→ **Task directions**
Each line below from the one containing "109 157 110" through the one containing "137] -> 460" should be output exactly as it stands, and no other line should appear.

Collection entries

******

Each row is where one point has got to under a steady rotation. How many steps took it there?
The counts run from 0 to 549.
[100 137 124  71 130 109  82 162 150 142  99 125 106 146 140 146 114 129
 123 101 127 108 140 103 154 160 124 173 161 135 108 139 153 144 105  87
 117 118 100 105 132 118 108 127  59 134 109 157 159 103 149 110 141 192] -> 95
[ 87 129 171  82 147 113  75 153 134 154 118  92 122 167 126 149  87 102
 124 113 165 120 132 111 139 176 125 148 139 118 107 119 131 149 128  86
 120 165 113  84 132  94 103 148  73 147 105 156 160 118 131 161 136 145] -> 208
[125 119 131  71 121 123  99 180 136 158 121 123 134 170 135 135 110 134
  99 114 139 102 137 111 122 179 129 172 126 138 104 166 124 161  86 107
 114 149 137 113 102  88 114 142 118 168 119 139 177 103 156 116 156 192] -> 328
[ 96 154 132  92 139 121 132 148 138 166 129 145 124 146 134 178 103 153
 121  94 154 132 140  81 159 165 118 159 128 157 141 131 132 150  97  83
 107 154 102 118  92  91  94 124  56 133 108 155 172  86 144 139 134 159] -> 255
[132 130 130 117 174 112 106 163 166 136  79 136  89 150 130 160 129 134
 141  86 147 138 139 112 125 164  88 122 137 123 100 129 108 158  95  86
 109 157  82 101 116 100  85 134  89 146  89 142 153 122 129 136 119 166] -> 17
[139 127 157 108 153 104  82 156 155 135  78  96 118 157 128 155  77 128
 142 102 149 117 161 121 111 166  87 134 136  97  86 126  77 158  99 124
 104 150 110  82  92  84 125 131  91 148 115 154 165 112 124 151 145 163] -> 358
[101 148 143  96 151 132 106 157 137 160 132 112 122 141 131 167 104 119
 122 119 140 123 175 107 138 141 104 163 136 151 119 157 130 161  85  98
  90 137 107 106  86  77 107 122  66 150 101 128 164  90 137 117 172 162] -> 532
[107 131 151  80 138 111 124 165 140 151  95 152 134 184 100 148  94 148
 108 100 129 122 118 105 134 161 149 137 134 140 125 130 107 164  97  72
 110 171  92 116 123 103  94 168  93 156 128 143 180 125 136 163 108 175] -> 335
[120 125 123 118 157 127 126 188 110 167 111 133 133 153 123 173 115 137
 113 103 161 127 122  96 132 157 142 128 142 168  83 157 119 167  89 100
 122 179  98 115 111  97  87 148  90 155  95 140 178 133 127 129 144 159] -> 399
[129 135 108 104 153 145  83 165 146 137  94 135 143 146 137 150  93 158
 145 118 110 122 154 123 124 155 102 126 144 135  78 134  96 128  80 123
 117 128  85 105  86  82 102 120  75 142 114 144 173 110 141 121 158 181] -> 520
[114 148 142  92 148 123 115 162 131 125  65 121 146 158 156 153  84 130
 148 112 135 126 119 127 144 171 125 115 132 119 107 115  92 160 131  99
 102 173  76  95 102  87 102 123  96 146 103 144 199 111 129 165 138 126] -> 75
[127 126 149  95 152 111 103 173 166 140  91 115 120 185 132 150 108 130
 132 103 154 102 137 121 129 129 121 124 150 132 110 137 114 171 107 100
  91 160 109 111 112  79  82 144 120 167 102 131 172 136 127 124 186 161] -> 67
[133 141 121  95 146 125 112 146 180 130  85 132 102 165 128 149 101 162
 153  94 114 128 147 131 129 164  95 144 147 110 114 114  86 147 100  82
  88 147 100 113  90  65  95 102 118 150 117 139 175 111 143 144 132 154] -> 295
[134 124 122  98 137 128 101 188 121 149  91 154 146 155 117 143  98 158
 111 103 125 117 132 102 128 159 143 114 129 159  99 142 110 159  92  93
 133 155  83 109 113  96 113 176  69 153 126 151 178 129 142 145 140 180] -> 397
[ 95 134 125  88 144 121  78 149 169 153  95  98 123 154 141 162  90 104
 161 122 136 132 164 132 132 174  83 146 142 109  99 126 113 138 109 107
 130 135 111  88 117  83  99 104  89 148  96 136 167 111 133 131 144 155] -> 85
[112 129 168 103 156 111 112 181 139 123 113 126 136 172 118 139 101 158
 118 102 116  92 120 111 129 128 130 136 152 122 118 104  92 169 121  92
  80 144  87 117 109  78  98 136  72 166 113 144 175 144 130 138 156 165] -> 65
[ 98 123 169  90 149  94 109 151 146 171 114 101 127 159 136 182 101 112
 119  99 170 116 128  90 147 166 111 171 119 133 107 143 125 167  97 118
 104 171 136  97 109 113  91 118 106 142  99 149 179 114 114 136 141 169] -> 483
[110 123 142 105 144 129  81 166 125 145 131 119 113 169 137 151 119 155
 124  99 159 108 109  99 139 194 150 157 160 134 108 105 140 149 118  80
 120 154 126  93 140  73 100 119  96 147 109 159 157 117 141 145 146 174] -> 494
[127 130 143  80 159 120 114 173 143 158 110 145 112 173 119 138 122 126
 105 109 115 112 124 114 115 183  99 173 112 117 114 162 100 163  69  78
 102 153 114 127 106 102  88 137 118 168 105 136 164 108 140 127 106 181] -> 389
[109 143 107  63 114 123  84 144 165 144  98 138 148 141 159 145  88 142
 145 110 110 115 144 109 148 166 100 164 135 135 121 131 116 130  92 118
 118 120 108 114  92 103 102 113  88 151 109 138 183  91 148 100 149 188] -> 312
[108 131 149  90 130 104  99 155 126 147 118 101 139 162 152 165  94 147
 118  96 166  97 133 100 154 165 157 173 157 151  90 128 142 145 115 111
 106 156 121  92 110  89 117 123  99 137 114 168 187 106 136 137 170 175] -> 205
[ 84 108 155  75 126 123 108 163 141 179 126 135 141 172 133 151  89 115
 110 122 156  99 141  90 161 162 136 145 135 155 129 131 136 159  94 105
 120 139 130 121 142  82  93 146  80 153 109 142 168 112 126 127 157 181] -> 546
[103 112 156  91 137 113 111 156 159 136  98 112 133 186 144 133 115 122
 132 124 139 122 116 132 109 202 114 132 121 118 123 127 102 176 107  99
 118 172 117 101 128  61  95 124 127 158 110 130 179 124 143 157 120 167] -> 279
[134 126 151  90 162 126  76 171 151 151 122 142 103 170 145 121 104 130
 120 125 126  92 147 112 131 181  91 122 127 132 121 138 121 157  86  89
 112 137 109 117 135  79 110 148  70 155  96 133 151  88 134 131 125 196] -> 163
[118 143 136 105 138 135  72 167 124 145  99  99 156 153 158 175  83 137
 144 115 157 134 122 112 143 170 116 117 118 132  94 111 101 154 133 130
 109 157 110  77  91  83 107 121  96 160 117 150 189 117 134 147 189 145] -> 137
[106 143 117  89 148 151 100 173 127 160  97 147 145 172 133 136 101 110
 133 148 113 134 133 146 119 182 124 130 128 138  90 154 120 136  91  82
 135 160 101 108 106  82  98 123 105 163  98 119 188 109 148 145 114 152] -> 169
[136 167 108  97 144 134 137 177 113 145  97 149 149 153 140 166 102 149
 111  97 125 131 133 115 140 157 120 132 122 149 101 141 107 149  85  93
 114 167  89 126  76  90  96 135  87 156 103 149 194 101 142 135 136 137] -> 460
[134 149 154  89 169 134  55 177 135 150 128 118 111 181 150 146 114 122
 133 134 142 100 132 128 138 165 109 155 126 112  89 133 126 136  99  90
 103 143 118 104 103  87  93 112 117 181  98 136 165  97 138 116 162 168] -> 438
[144 132 114  90 121 120 101 182 137 128  61 139 112 163 155 126 108 151
 137  94 124 103 114 111 147 169 125 122 152 129 104 120  97 152 118  81
 111 139  81 102 136  87 103 134  93 160 102 163 181 127 131 128 153 171] -> 12
[ 94 120 161  80 148 103 131 154 152 160 143 140 139 185 135 153 112 142
 100 113 139  93 128 106 137 158 130 169 136 155 127 144 129 164  82 101
  98 157 126 140 116  89  90 127 105 148 118 139 185 111 134 135 130 193] -> 50
[128 140 103  81 127 128 104 156 131 170  82 136 119 135 122 171  85 134
 133  93 149 130 160  93 159 168 124 157 156 141  82 140 125 126  92  87
 135 130 108 100 126 100 103 130  72 138 100 172 171 101 138 131 131 151] -> 29
[ 96 125 173  99 151 125  74 175 129 161 157 119 149 170 123 153  99 131
 111 128 144 118 126  99 126 179 117 140 119 131 119 110 124 173 103 106
 129 147 119 106 118  74  99 148  66 168 114 136 157 121 146 126 143 177] -> 548
[115 142 152  76 145 100 122 163 121 157 139 140 142 166 149 162 103 142
  93  98 157  95 123  85 152 162 135 162 117 149 124 131 127 162 105  96
 107 162 118 128 113 112 101 142  79 143 112 149 181  94 144 129 138 171] -> 544
[112 138 150  60 139 101  70 167 144 150  93 125 113 144 133 146  98 117
 118 100 130 104 151  97 157 158 111 157 139 124 106 135 133 139 109  87
 116 119  97 100 133 121 114 146  61 155 101 158 151 109 142 119 130 189] -> 96
[118 129 138  98 149 137 116 164 108 145 107 122 154 185 113 150  91 139
 121 121 135 119 122 122 119 164 170 148 146 137  81 140 115 140  96  91
 117 179 109 102 110  77 103 132 126 153 119 153 191 123 142 171 139 151] -> 59
[ 85 120 153  96 134 113 137 168 157 135 104 127 137 188 120 135 105 135
 119 105 135 108 144 138 123 166 136 133 175 137 129 125 114 176 123  80
  96 171  97 120 137  55  97 137  86 138 109 144 180 132 133 160 137 141] -> 63
[110 133 143  98 129 118 109 158 139 172  97 127 152 149 125 161  87 122
 128 106 163 134 156 107 155 138 127 110 148 165 107 150 117 167 102 113
 123 163  92 101 107  97 101 171  68 138 105 147 184 123 134 140 175 154] -> 191
[117 133 178  91 151  97 111 145 138 143 113  97 145 162 161 165  90 130
 129 106 151 102 145 109 136 147 104 158 126 130 124 125 104 163 112 129
  73 153 118 115  87  84 115 109 101 144 104 139 185  96 122 141 175 162] -> 421
[103 157 148 103 167 134 104 177 127 131 113 138 111 175 138 122 126 134
 121 125 104 110 147 127 133 151 134 133 155 147 124 158 136 154  98  66
  96 153  64 117 109  82  93 133  66 150  93 127 171 103 138 137 137 163] -> 448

******

→ **Answer below**
 109 157 110  77  91  83 107 121  96 160 117 150 189 117 134 147 189 145] -> 137
[106 143 117  89 148 151 100 173 127 160  97 147 145 172 133 136 101 110
 133 148 113 134 133 146 119 182 124 130 128 138  90 154 120 136  91  82
 135 160 101 108 106  82  98 123 105 163  98 119 188 109 148 145 114 152] -> 169
[136 167 108  97 144 134 137 177 113 145  97 149 149 153 140 166 102 149
 111  97 125 131 133 115 140 157 120 132 122 149 101 141 107 149  85  93
 114 167  89 126  76  90  96 135  87 156 103 149 194 101 142 135 136 137] -> 460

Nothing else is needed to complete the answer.